Task goal: Every line of the records below from the line with "127 123 108" up to and including the line with "127 129 125 125 127] | 80" must be reproduced exactly, and no line outside that range.

[Dataset items]
————————

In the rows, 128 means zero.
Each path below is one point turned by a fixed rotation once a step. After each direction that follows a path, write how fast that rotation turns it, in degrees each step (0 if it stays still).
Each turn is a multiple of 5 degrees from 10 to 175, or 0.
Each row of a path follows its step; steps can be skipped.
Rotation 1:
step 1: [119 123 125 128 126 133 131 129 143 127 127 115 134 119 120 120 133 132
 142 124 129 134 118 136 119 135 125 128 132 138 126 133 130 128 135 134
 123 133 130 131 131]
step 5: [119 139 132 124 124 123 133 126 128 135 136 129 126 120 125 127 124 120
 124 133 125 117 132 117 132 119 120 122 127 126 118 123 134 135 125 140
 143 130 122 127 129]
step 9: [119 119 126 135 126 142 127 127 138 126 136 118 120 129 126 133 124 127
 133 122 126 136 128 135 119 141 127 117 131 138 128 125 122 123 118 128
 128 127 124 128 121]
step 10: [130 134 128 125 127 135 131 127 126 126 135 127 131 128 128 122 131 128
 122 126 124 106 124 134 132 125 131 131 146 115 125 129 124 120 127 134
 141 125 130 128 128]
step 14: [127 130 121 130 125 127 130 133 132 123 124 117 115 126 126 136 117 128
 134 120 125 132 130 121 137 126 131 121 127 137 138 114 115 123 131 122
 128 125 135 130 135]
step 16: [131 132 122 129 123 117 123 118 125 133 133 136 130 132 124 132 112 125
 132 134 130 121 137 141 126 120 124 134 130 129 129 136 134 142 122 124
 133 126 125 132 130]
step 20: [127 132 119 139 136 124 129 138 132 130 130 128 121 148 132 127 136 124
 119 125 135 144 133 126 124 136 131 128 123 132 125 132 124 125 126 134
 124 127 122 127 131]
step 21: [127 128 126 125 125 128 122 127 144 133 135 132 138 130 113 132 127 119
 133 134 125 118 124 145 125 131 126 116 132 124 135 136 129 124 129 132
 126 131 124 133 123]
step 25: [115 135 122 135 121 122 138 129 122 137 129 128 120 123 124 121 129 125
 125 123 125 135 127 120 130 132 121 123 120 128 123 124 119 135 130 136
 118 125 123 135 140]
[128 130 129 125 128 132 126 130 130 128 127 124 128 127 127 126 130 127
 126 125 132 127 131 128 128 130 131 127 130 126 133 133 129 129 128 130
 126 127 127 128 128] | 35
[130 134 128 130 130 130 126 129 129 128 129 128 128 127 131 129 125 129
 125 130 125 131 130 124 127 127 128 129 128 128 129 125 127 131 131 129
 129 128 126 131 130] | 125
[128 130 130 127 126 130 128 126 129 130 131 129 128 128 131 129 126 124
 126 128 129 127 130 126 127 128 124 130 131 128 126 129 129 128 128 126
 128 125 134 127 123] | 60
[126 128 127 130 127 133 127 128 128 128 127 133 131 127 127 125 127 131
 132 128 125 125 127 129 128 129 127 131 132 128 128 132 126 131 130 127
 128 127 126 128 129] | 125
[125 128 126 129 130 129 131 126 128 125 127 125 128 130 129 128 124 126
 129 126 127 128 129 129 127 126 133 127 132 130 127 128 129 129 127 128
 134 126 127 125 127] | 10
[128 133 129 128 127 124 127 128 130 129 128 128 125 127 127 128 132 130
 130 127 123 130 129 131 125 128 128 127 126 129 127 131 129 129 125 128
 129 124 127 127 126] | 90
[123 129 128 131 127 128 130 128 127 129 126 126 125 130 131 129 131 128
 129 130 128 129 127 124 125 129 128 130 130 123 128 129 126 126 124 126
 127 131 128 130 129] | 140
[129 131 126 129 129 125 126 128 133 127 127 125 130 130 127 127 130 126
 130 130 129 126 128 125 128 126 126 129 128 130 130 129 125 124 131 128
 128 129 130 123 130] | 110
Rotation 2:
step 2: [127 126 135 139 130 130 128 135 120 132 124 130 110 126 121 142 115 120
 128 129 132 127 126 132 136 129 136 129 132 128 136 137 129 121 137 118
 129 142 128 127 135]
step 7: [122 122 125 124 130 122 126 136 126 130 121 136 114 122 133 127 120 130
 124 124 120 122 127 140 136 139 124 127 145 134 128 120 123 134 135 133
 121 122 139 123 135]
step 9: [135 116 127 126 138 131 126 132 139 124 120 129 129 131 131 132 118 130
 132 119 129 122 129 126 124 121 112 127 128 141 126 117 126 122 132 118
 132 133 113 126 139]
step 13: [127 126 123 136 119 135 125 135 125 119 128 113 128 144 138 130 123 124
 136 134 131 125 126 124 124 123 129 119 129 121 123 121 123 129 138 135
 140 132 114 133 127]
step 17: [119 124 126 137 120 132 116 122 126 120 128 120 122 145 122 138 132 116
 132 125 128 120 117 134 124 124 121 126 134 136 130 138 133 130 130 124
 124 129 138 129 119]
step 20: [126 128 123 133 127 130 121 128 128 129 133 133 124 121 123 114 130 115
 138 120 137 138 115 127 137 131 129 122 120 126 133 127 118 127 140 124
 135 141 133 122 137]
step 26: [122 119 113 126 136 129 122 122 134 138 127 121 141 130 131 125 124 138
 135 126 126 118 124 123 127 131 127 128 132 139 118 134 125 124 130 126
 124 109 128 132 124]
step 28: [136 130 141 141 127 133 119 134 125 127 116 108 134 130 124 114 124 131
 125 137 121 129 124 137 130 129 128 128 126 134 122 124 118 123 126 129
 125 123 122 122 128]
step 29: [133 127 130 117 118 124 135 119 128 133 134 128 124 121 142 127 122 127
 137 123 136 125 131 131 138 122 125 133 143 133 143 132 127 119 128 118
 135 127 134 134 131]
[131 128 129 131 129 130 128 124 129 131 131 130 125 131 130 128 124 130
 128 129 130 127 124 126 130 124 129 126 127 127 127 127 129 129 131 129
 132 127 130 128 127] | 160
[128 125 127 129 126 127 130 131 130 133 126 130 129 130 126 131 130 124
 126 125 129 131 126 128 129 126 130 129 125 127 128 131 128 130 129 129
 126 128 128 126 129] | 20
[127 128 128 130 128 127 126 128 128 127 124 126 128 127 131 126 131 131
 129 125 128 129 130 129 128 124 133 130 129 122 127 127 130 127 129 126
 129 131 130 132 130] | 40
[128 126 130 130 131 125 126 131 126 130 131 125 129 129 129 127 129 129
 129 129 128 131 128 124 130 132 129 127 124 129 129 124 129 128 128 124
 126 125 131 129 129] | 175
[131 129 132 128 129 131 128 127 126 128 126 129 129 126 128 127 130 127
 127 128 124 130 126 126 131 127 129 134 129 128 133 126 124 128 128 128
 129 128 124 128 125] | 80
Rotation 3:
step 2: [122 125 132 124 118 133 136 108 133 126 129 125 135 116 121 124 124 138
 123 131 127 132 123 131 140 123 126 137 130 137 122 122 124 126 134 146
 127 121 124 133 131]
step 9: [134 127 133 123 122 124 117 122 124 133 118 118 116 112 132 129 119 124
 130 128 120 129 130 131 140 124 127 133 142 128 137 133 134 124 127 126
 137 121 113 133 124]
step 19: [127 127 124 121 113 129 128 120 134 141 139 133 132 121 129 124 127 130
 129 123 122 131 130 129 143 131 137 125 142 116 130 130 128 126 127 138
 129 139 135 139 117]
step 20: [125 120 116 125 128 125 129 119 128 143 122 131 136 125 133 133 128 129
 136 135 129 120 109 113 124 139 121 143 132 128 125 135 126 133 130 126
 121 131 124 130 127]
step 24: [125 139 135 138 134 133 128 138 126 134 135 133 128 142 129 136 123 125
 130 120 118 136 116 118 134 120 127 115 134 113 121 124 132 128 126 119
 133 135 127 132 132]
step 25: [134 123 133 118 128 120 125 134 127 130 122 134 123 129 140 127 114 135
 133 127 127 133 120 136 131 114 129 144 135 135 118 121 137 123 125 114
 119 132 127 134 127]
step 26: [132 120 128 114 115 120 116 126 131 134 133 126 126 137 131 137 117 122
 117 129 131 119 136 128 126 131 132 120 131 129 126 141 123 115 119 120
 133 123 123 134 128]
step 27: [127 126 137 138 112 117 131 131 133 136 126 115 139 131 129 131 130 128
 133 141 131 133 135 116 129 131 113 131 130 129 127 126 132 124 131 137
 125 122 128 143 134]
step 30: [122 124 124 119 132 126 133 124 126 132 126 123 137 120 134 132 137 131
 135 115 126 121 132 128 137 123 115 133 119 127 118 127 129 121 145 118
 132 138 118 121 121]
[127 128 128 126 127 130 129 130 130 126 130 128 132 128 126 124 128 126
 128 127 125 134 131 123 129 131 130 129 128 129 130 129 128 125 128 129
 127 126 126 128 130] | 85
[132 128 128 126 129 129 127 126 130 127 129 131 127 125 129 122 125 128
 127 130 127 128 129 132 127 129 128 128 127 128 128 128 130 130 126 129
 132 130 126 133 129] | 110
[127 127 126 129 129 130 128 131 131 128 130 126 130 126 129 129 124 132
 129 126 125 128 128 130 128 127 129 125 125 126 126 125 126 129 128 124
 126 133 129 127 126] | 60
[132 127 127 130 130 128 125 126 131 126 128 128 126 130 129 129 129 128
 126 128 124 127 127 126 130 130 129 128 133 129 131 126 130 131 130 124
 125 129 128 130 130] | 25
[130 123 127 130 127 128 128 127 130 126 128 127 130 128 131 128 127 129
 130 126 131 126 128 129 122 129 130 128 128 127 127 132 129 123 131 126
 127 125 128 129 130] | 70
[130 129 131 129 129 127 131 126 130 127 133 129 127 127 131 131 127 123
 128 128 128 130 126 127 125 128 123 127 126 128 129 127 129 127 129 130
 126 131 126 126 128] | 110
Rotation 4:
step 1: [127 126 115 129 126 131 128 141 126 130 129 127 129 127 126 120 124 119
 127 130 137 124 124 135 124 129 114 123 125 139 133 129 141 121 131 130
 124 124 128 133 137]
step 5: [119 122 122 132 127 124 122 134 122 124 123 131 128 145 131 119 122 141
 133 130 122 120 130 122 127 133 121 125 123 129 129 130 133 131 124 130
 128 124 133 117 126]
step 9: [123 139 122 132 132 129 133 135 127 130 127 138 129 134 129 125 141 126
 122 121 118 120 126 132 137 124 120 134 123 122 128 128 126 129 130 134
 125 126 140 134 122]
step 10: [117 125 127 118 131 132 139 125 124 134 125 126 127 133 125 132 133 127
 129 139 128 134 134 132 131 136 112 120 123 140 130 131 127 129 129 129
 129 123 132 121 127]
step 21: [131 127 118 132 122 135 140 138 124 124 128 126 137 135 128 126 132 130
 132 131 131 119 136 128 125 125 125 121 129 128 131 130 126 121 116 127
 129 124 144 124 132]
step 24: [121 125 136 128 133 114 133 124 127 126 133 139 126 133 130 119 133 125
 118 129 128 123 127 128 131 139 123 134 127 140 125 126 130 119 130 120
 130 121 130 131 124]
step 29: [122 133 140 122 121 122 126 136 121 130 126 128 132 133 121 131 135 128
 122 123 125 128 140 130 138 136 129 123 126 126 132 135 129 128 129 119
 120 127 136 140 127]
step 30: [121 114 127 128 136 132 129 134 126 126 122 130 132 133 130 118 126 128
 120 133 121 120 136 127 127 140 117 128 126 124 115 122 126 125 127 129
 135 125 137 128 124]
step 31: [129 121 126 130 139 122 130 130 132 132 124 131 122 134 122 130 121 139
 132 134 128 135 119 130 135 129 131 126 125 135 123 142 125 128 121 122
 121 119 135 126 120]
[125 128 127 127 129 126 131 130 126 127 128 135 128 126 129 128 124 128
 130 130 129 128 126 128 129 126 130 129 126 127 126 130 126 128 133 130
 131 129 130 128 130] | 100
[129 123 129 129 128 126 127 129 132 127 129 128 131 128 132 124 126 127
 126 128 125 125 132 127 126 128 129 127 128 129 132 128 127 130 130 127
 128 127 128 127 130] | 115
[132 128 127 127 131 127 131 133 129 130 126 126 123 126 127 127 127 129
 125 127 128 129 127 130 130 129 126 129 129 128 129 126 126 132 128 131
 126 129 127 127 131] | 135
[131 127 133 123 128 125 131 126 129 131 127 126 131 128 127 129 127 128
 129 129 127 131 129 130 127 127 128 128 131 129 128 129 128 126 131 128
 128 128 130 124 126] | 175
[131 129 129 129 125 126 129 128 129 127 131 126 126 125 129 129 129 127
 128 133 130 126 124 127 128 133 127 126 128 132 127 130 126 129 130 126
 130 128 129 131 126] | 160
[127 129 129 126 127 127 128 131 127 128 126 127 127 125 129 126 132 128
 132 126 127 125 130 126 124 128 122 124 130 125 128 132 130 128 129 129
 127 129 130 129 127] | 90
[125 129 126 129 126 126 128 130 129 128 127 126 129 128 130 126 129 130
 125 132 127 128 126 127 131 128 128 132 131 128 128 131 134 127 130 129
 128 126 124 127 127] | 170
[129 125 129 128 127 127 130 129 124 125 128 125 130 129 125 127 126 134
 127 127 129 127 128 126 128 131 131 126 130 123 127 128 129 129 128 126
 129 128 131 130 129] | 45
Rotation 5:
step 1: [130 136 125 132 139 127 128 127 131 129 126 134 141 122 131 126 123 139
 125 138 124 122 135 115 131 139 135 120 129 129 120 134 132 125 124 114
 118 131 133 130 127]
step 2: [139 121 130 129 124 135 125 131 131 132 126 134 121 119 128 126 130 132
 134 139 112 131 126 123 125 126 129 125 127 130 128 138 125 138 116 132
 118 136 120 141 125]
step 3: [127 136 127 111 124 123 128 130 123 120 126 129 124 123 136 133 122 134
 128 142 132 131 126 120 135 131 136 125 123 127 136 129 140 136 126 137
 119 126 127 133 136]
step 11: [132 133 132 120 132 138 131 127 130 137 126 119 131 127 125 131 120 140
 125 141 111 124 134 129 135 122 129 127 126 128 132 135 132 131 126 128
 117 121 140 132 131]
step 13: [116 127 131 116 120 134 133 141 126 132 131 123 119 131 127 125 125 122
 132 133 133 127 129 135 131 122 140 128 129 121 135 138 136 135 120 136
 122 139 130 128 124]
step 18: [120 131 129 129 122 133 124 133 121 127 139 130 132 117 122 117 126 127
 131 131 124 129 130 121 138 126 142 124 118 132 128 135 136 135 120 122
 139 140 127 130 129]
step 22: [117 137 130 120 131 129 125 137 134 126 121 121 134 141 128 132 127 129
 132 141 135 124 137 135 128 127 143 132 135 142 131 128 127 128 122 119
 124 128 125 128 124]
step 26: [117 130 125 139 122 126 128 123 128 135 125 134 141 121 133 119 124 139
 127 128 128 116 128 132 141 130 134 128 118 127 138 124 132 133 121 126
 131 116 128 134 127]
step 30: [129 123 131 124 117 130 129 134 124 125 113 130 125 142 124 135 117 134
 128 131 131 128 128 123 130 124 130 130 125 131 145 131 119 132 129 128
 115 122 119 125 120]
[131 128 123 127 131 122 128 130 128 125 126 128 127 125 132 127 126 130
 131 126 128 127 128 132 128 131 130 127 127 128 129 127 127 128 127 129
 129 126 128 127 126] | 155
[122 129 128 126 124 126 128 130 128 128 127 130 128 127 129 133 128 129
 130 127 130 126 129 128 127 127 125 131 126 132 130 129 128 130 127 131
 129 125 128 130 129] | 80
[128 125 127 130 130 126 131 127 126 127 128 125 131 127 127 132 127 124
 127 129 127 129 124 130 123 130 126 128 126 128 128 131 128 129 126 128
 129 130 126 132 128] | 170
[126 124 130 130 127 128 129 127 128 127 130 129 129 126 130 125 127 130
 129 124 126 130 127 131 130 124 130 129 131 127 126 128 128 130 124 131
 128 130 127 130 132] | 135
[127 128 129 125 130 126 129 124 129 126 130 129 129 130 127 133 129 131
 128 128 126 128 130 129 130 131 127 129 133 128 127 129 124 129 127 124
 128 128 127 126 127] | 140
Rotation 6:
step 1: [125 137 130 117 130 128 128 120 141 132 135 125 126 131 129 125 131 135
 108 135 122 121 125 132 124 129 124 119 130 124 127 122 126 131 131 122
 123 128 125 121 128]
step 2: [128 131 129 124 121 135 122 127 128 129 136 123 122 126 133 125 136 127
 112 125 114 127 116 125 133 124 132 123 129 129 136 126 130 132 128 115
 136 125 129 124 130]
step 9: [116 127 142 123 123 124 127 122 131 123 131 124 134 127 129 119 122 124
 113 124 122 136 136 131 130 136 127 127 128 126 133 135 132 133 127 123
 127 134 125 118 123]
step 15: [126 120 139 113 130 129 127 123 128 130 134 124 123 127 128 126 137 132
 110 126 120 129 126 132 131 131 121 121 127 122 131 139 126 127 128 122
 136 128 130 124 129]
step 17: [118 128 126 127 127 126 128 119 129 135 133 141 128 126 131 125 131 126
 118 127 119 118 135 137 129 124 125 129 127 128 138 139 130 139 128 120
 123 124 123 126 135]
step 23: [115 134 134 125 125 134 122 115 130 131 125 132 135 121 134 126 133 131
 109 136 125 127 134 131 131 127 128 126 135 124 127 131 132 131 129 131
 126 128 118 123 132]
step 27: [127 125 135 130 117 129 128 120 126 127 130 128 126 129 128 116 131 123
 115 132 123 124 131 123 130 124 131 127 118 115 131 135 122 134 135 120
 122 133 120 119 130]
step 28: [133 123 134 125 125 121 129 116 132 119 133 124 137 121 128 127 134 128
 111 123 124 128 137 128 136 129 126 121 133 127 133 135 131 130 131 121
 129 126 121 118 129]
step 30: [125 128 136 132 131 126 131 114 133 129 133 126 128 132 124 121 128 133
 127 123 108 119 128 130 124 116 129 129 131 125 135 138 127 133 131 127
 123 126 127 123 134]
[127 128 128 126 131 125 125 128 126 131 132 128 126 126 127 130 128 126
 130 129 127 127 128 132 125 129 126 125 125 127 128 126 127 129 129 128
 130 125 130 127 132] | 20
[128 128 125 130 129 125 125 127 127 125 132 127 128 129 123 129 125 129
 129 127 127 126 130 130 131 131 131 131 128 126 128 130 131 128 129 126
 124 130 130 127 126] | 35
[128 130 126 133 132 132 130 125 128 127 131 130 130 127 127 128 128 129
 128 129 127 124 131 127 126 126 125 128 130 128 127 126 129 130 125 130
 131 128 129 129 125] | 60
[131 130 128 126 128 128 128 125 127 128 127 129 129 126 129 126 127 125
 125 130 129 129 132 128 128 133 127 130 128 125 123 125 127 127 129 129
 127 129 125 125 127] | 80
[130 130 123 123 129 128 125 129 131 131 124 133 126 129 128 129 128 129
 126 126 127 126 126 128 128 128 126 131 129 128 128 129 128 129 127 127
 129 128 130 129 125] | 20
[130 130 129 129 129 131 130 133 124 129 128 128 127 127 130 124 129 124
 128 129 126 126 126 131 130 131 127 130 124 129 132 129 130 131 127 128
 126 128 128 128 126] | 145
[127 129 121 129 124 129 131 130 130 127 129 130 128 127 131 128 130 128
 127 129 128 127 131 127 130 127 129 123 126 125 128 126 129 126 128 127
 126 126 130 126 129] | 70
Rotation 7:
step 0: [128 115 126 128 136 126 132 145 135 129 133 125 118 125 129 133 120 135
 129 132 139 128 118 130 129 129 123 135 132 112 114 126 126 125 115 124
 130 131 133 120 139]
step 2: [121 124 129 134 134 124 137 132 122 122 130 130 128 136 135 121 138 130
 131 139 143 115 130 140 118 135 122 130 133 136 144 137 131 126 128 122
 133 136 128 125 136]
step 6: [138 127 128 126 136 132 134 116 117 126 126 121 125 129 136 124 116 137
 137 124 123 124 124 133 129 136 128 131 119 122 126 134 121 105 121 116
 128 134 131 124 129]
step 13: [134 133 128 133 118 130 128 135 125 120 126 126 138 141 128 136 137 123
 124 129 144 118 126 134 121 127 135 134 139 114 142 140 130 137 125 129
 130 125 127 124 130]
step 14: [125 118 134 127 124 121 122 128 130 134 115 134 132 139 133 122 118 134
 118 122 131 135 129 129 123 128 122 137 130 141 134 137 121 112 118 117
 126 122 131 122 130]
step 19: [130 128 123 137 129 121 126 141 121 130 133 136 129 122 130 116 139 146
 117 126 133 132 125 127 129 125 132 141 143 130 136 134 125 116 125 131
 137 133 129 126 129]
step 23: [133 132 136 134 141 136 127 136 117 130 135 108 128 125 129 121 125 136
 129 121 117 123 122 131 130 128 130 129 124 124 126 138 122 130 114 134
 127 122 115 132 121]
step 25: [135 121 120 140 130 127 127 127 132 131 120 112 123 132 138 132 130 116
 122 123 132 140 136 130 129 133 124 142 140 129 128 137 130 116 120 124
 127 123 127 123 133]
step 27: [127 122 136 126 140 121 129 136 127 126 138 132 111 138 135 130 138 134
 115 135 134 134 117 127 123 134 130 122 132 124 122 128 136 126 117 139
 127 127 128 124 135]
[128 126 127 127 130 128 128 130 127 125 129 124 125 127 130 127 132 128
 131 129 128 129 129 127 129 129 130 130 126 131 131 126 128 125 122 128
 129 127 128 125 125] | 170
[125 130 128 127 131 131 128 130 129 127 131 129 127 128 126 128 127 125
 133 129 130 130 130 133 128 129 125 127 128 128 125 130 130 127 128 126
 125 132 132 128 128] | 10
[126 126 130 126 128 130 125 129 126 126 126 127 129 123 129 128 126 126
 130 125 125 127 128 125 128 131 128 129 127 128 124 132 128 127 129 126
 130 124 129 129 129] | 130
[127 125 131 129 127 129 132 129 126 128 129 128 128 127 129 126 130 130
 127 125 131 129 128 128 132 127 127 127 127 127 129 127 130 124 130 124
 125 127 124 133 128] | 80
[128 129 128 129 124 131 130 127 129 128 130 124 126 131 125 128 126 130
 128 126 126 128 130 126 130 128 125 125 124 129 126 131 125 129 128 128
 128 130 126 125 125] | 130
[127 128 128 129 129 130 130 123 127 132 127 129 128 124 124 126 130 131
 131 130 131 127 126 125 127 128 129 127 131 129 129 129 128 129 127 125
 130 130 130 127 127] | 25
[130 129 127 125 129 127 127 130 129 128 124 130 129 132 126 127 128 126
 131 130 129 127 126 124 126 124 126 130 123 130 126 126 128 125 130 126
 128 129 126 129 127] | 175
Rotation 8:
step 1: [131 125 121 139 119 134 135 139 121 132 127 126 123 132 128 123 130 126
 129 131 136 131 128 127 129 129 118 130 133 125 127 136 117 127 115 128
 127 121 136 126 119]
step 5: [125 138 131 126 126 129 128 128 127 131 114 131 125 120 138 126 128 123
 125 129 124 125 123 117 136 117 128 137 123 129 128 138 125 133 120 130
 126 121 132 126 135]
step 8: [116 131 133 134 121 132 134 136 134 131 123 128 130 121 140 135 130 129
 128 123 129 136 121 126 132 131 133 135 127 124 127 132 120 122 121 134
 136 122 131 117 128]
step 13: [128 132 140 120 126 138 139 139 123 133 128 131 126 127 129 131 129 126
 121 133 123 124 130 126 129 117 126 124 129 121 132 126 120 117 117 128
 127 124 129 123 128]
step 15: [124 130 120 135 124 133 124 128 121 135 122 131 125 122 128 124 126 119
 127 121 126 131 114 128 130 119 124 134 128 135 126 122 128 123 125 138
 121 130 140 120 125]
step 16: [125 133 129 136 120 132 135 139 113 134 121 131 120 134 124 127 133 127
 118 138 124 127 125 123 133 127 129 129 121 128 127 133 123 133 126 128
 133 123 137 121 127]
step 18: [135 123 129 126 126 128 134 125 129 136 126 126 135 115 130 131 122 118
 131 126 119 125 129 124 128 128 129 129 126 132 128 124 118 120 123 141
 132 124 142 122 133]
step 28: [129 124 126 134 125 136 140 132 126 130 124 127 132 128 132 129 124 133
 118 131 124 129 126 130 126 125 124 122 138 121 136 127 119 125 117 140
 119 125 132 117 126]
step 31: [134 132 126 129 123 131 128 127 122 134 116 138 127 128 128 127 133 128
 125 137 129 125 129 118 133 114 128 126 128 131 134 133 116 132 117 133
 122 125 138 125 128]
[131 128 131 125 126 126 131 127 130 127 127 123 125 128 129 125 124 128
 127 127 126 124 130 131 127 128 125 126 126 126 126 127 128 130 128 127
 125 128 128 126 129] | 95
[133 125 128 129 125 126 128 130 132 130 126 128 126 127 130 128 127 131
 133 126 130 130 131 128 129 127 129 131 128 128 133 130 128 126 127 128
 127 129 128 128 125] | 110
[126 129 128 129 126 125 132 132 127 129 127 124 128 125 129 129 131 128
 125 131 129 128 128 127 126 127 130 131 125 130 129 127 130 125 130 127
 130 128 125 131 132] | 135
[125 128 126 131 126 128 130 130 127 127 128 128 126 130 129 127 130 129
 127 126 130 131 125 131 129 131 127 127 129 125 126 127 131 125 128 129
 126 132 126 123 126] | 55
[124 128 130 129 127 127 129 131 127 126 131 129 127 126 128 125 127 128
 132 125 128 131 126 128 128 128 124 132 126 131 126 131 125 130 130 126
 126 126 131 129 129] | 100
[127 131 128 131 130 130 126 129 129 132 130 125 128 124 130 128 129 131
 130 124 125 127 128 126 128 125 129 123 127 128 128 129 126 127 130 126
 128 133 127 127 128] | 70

————————

Exercise solution:
 127 123 108 119 128 130 124 116 129 129 131 125 135 138 127 133 131 127
 123 126 127 123 134]
[127 128 128 126 131 125 125 128 126 131 132 128 126 126 127 130 128 126
 130 129 127 127 128 132 125 129 126 125 125 127 128 126 127 129 129 128
 130 125 130 127 132] | 20
[128 128 125 130 129 125 125 127 127 125 132 127 128 129 123 129 125 129
 129 127 127 126 130 130 131 131 131 131 128 126 128 130 131 128 129 126
 124 130 130 127 126] | 35
[128 130 126 133 132 132 130 125 128 127 131 130 130 127 127 128 128 129
 128 129 127 124 131 127 126 126 125 128 130 128 127 126 129 130 125 130
 131 128 129 129 125] | 60
[131 130 128 126 128 128 128 125 127 128 127 129 129 126 129 126 127 125
 125 130 129 129 132 128 128 133 127 130 128 125 123 125 127 127 129 129
 127 129 125 125 127] | 80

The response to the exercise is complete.